Lines from the one containing "k835: [109 125" through the last line of the records below are to be repeated exactly.

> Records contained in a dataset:
+--
Points, in no order, along strands that fork, close into loops and pass close to each other.
(in the rows, 128 means zero)
Two points are linked if the straight distance between their rows is under 116. Some points are linked to none.
k53: [189 102 140 133  90 107  98 108 150 119 137 104 173 127  82 105 162 168
 174 117 128 134 162 104 173 153]
k108: [163 115 138 146  49  59 169 124 169 122 168 177 100 132 175 110 182 143
 101  98 120  91 142 161 161 133]
k515: [ 74 138 113 176  79 102 172  82 141 184 137 110 143 136 148 152 139 127
 100  95  89 136 108 186 199 112]
k648: [ 82 115 130 140 141 205 100 116 135 129 153 118 141 107  90 152  93 116
 139 214 145 101  97 165 112  98]
k137: [156 139 134 135 154 117 120 144 144 103 137 109 122 115 161 154 146 108
  60 135 146 140 147  99  75  82]
k965: [101 132  88 102 150 119 199 175 114 113 116 131 104 143 165 108 157 131
 155  84 131 106  99 130 102 146]
k951: [153 158 149 157 104 102 173 168  89 160 100 128  45 151 128 130 140 138
 122 110 101 120 140 125 131 148]
k700: [104 107 129 115 142 140 126 147 135 148 151  88 179  66  90 161  81 144
 111 201 120 122 126  92 128 110]
k894: [139  69 137 126  95 173 103 116 124 112 109  80 123 123  60 146 132 116
 150 175 120 164 146  85 116 142]
k547: [ 82 166 136 135 154 157 159  87  65 117 180 126 157  93 130 148 108 130
 127 184 161  77 103 109 145 154]
k330: [121 194 126 134 161 134 153 183 111 113 119 159  85 164 191 119  80 125
 136 110 161 100  94 179 107 150]
k221: [129 193 126 117 184 154 149 131 119  87 164 155 127 144 156 130 100 100
  91 114 131  94 102 128 122 115]
k835: [109 125 117 121 155 147  67 131 131 139  99 148 131 157 206 131  88 118
 158 168 197 112 100 124 101 100]
k857: [ 81 117 118 127 136 150  99 115 131 102 173 126 148 106 120 151  63 149
 134 212 160  84 124 138 149  84]
k305: [172  36 152 126  83  91  95 152 146 141 110 162 124 154 140  90 139 131
 187 180 123 163 139 107 168 176]
k61: [134  90 141 115 146 135 115 164 145 149  93  95 132 110 120 152 125 111
 138 151 121 135 121  92  95  79]
k637: [146  90 102 111 136 126 107 156 140 103 131 107 150 105 149 146 110 117
 102 200 113 148 151  50 110 131]
k270: [147 127 117 152 101 135 108  92 113 113 122  87 139 130  80  97 142 145
 165 108 123 171 147 114 176 155]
+--
> Written response:
k835: [109 125 117 121 155 147  67 131 131 139  99 148 131 157 206 131  88 118
 158 168 197 112 100 124 101 100]
k857: [ 81 117 118 127 136 150  99 115 131 102 173 126 148 106 120 151  63 149
 134 212 160  84 124 138 149  84]
k305: [172  36 152 126  83  91  95 152 146 141 110 162 124 154 140  90 139 131
 187 180 123 163 139 107 168 176]
k61: [134  90 141 115 146 135 115 164 145 149  93  95 132 110 120 152 125 111
 138 151 121 135 121  92  95  79]
k637: [146  90 102 111 136 126 107 156 140 103 131 107 150 105 149 146 110 117
 102 200 113 148 151  50 110 131]
k270: [147 127 117 152 101 135 108  92 113 113 122  87 139 130  80  97 142 145
 165 108 123 171 147 114 176 155]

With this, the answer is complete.